Problem statement.
Print nothing except the lines of the listing below from the line with "return e / e.sum(-1, keepdims=True)" to the line with "res = E[ids] + P[:T]", each exactly as written, both ends included.
=== Section Start ===
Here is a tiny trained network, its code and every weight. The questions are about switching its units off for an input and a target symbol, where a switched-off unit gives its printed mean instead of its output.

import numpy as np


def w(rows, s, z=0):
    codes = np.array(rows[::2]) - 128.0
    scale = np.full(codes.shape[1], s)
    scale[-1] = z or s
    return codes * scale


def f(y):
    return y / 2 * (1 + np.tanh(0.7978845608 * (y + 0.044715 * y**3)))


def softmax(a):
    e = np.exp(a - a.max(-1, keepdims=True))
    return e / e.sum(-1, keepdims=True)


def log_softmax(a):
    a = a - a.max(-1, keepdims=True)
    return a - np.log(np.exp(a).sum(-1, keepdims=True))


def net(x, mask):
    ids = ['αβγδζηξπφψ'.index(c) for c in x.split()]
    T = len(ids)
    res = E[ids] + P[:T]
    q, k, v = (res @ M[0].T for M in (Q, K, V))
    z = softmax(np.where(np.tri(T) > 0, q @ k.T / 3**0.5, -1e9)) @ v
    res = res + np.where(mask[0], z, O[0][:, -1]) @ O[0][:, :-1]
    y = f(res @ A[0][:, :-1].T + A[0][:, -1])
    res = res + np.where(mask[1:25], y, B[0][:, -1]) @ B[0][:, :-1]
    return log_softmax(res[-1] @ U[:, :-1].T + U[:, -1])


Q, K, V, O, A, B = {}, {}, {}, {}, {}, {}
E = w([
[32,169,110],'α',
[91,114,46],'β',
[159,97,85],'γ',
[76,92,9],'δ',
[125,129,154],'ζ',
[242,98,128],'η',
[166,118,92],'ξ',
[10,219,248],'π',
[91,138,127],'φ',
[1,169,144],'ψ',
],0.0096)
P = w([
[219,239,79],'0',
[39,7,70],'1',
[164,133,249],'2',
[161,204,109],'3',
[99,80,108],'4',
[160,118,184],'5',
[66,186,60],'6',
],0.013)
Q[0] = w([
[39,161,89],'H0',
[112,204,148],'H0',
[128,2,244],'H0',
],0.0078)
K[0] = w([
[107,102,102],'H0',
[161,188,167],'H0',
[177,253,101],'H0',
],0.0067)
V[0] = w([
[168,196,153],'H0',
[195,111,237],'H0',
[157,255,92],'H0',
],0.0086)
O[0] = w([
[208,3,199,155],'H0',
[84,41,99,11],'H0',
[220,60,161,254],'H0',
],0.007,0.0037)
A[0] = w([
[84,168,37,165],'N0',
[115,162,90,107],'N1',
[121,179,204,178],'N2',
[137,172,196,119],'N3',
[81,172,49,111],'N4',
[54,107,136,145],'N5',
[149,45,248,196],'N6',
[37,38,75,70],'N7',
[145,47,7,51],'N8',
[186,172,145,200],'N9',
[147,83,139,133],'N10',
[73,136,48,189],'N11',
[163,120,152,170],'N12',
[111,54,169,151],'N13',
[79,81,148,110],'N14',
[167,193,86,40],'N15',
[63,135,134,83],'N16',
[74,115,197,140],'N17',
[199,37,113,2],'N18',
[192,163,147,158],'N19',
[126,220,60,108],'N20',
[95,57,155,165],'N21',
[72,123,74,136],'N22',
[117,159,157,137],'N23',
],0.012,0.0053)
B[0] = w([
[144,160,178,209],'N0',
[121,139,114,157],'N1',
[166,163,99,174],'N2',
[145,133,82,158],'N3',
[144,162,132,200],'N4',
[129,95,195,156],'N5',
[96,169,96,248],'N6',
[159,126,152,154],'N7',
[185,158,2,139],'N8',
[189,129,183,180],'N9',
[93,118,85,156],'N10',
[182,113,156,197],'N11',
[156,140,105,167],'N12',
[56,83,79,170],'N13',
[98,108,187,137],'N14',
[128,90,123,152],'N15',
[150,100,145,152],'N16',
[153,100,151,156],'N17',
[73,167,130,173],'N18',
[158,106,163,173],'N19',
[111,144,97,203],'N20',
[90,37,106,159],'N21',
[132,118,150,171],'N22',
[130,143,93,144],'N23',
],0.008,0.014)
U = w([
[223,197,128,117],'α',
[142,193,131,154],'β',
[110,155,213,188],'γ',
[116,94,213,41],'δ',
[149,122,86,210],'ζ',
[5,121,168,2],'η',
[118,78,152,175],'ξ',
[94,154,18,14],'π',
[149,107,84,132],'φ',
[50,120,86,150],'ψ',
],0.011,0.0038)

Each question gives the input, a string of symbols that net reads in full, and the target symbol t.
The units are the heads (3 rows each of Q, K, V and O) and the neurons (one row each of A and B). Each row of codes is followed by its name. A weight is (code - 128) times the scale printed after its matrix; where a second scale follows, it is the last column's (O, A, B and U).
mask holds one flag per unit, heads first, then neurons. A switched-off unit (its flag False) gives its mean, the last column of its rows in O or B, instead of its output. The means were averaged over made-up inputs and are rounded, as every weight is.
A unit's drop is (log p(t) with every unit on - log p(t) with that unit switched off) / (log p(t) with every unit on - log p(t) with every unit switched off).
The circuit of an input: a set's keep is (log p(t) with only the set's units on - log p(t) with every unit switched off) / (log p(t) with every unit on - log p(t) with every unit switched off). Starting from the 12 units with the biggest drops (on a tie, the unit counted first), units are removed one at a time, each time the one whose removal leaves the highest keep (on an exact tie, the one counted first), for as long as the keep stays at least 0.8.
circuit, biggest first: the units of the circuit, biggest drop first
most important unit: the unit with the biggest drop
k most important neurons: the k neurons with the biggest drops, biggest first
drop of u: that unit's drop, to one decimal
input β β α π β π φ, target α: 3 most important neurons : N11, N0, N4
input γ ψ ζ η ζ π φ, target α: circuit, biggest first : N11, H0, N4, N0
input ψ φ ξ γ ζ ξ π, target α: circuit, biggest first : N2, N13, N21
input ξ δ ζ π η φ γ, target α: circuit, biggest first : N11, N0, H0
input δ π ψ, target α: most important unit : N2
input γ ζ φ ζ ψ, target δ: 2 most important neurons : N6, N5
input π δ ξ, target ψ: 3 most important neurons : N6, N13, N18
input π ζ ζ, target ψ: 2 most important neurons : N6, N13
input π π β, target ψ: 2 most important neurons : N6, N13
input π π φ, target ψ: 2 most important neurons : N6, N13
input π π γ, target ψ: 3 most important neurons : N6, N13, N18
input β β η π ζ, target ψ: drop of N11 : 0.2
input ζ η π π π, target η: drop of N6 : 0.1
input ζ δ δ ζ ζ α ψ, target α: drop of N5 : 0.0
=== Section End ===
Response area.
    return e / e.sum(-1, keepdims=True)


def log_softmax(a):
    a = a - a.max(-1, keepdims=True)
    return a - np.log(np.exp(a).sum(-1, keepdims=True))


def net(x, mask):
    ids = ['αβγδζηξπφψ'.index(c) for c in x.split()]
    T = len(ids)
    res = E[ids] + P[:T]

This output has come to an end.